**INSTRUCTIONS FOR THE TASK**
In the data that follows, determine how many lines contain the word "with", and give only that number.

%%

Here is a tiny trained network, its code and every weight. The questions are about switching its units off for an input and a class, where a switched-off unit gives its printed mean instead of its output.

import numpy as np


def w(rows, s, z=0):
    codes = np.array(rows[::2]) - 128.0
    scale = np.full(codes.shape[1], s)
    scale[-1] = z or s
    return codes * scale


def f(y):
    return y / 2 * (1 + np.tanh(0.7978845608 * (y + 0.044715 * y**3)))


def log_softmax(a):
    a = a - a.max(-1, keepdims=True)
    return a - np.log(np.exp(a).sum(-1, keepdims=True))


def net(x, mask):
    res = np.array(x, float).reshape(1, 4) / 4 @ E
    y = f(res @ A[0][:, :-1].T + A[0][:, -1])
    res = res + np.where(mask, y, B[0][:, -1]) @ B[0][:, :-1]
    return log_softmax(res[-1] @ U[:, :-1].T + U[:, -1])


A, B = {}, {}
E = w([
[142,154,149,173,106,30,108,81,35,207,9,122],'x0',
[2,235,7,255,148,202,187,162,113,81,92,55],'x1',
[57,66,158,116,125,207,26,224,145,160,41,135],'x2',
[93,144,95,96,229,78,96,129,208,93,81,254],'x3',
],0.0069)
A[0] = w([
[118,100,129,127,97,238,83,254,97,157,127,117,212],'n0',
[86,93,126,144,98,195,127,215,142,147,116,138,251],'n1',
[84,175,49,149,190,89,141,117,163,112,90,162,211],'n2',
[46,138,80,205,158,206,110,220,153,116,132,121,115],'n3',
[136,171,124,198,72,130,178,93,33,139,141,99,176],'n4',
[180,119,139,109,178,26,114,61,131,143,127,183,186],'n5',
[150,122,123,97,138,139,176,136,183,54,205,147,164],'n6',
[150,122,124,129,161,40,135,116,136,152,90,186,156],'n7',
[95,129,96,152,150,185,127,196,179,86,101,128,107],'n8',
[156,173,124,201,84,102,192,72,59,139,133,45,194],'n9',
[143,121,162,102,144,75,102,110,103,175,112,195,157],'n10',
[193,34,231,89,79,114,46,132,119,179,124,140,179],'n11',
],0.0076,0.0036)
B[0] = w([
[119,102,125,154,165,175,78,197,120,139,125,74,222],'n0',
[53,124,144,133,166,173,64,204,134,108,110,33,210],'n1',
[131,190,141,179,179,126,137,119,135,81,104,184,228],'n2',
[110,218,118,137,168,187,94,183,153,71,101,84,246],'n3',
[170,178,51,168,70,158,143,148,106,161,56,108,223],'n4',
[191,138,146,84,84,38,176,78,113,86,109,176,233],'n5',
[163,101,75,115,147,201,147,79,174,147,224,189,221],'n6',
[159,147,182,147,129,69,164,107,80,105,96,178,191],'n7',
[68,176,175,101,195,157,101,149,166,49,139,87,201],'n8',
[194,172,21,169,66,195,199,168,87,199,73,119,246],'n9',
[146,110,194,109,100,72,136,104,99,106,87,127,195],'n10',
[124,2,195,54,50,81,70,157,93,217,165,74,254],'n11',
],0.0079,0.0092)
U = w([
[133,183,182,184,171,61,185,53,108,70,54,192,163],'0',
[157,114,88,114,158,213,200,36,227,109,255,182,231],'1',
[165,83,187,63,52,57,163,68,112,153,124,140,16],'2',
[163,187,18,243,72,196,212,169,72,190,55,104,253],'3',
[83,55,198,121,117,152,68,207,107,198,129,60,80],'4',
[40,189,141,162,228,201,109,189,190,32,101,92,48],'5',
],0.0073,0.0012)

Each question gives the input, the list of numbers given to net, and the class t.
The units are the neurons (one row each of A and B). Each row of codes is followed by its name. A weight is (code - 128) times the scale printed after its matrix; where a second scale follows, it is the last column's (A, B and U).
mask holds one flag per neuron, in row order. A switched-off neuron (its flag False) gives its mean, the last column of its row in B, instead of its output. The means were averaged over made-up inputs and are rounded, as every weight is.
A unit's drop is (log p(t) with every unit on - log p(t) with that unit switched off) / (log p(t) with every unit on - log p(t) with every unit switched off).
The circuit of an input: a set's keep is (log p(t) with only the set's units on - log p(t) with every unit switched off) / (log p(t) with every unit on - log p(t) with every unit switched off). Starting from all 12 units, units are removed one at a time, each time the one whose removal leaves the highest keep (on an exact tie, the one counted first), for as long as the keep stays at least 0.8.
units of the circuit, in order: the units of the circuit, biggest drop first
unit that matters most: the unit with the biggest drop
k most important neurons: the k neurons with the biggest drops, biggest first
drop of u: that unit's drop, to one decimal
input [-1,-8,8,7], class 2: unit that matters most	n5
input [-8,4,-6,4], class 1: 3 most important neurons	(n6; n1; n0)
input [0,-2,-4,1], class 2: units of the circuit, in order	(n3; n5)
input [2,-3,-2,5], class 2: units of the circuit, in order	(n3; n5)
input [-3,-1,0,-1], class 1: units of the circuit, in order	(n11; n3; n4)
input [-3,0,1,-4], class 4: units of the circuit, in order	(n2; n9)
input [-4,-6,5,8], class 2: units of the circuit, in order	(n5; n3)
input [-3,1,8,-6], class 5: 3 most important neurons	(n3; n8; n1)
input [-7,1,1,-8], class 5: units of the circuit, in order	(n11; n1)
input [2,-2,5,8], class 0: 2 most important neurons	(n2; n7)
input [-3,2,-8,4], class 1: drop of n6	0.4
input [4,5,-4,8], class 0: drop of n6	0.0
input [4,0,-3,4], class 0: drop of n11	0.1
input [-3,-7,2,0], class 2: drop of n3	0.2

%%

**SOLUTION TO THE PROBLEM**
4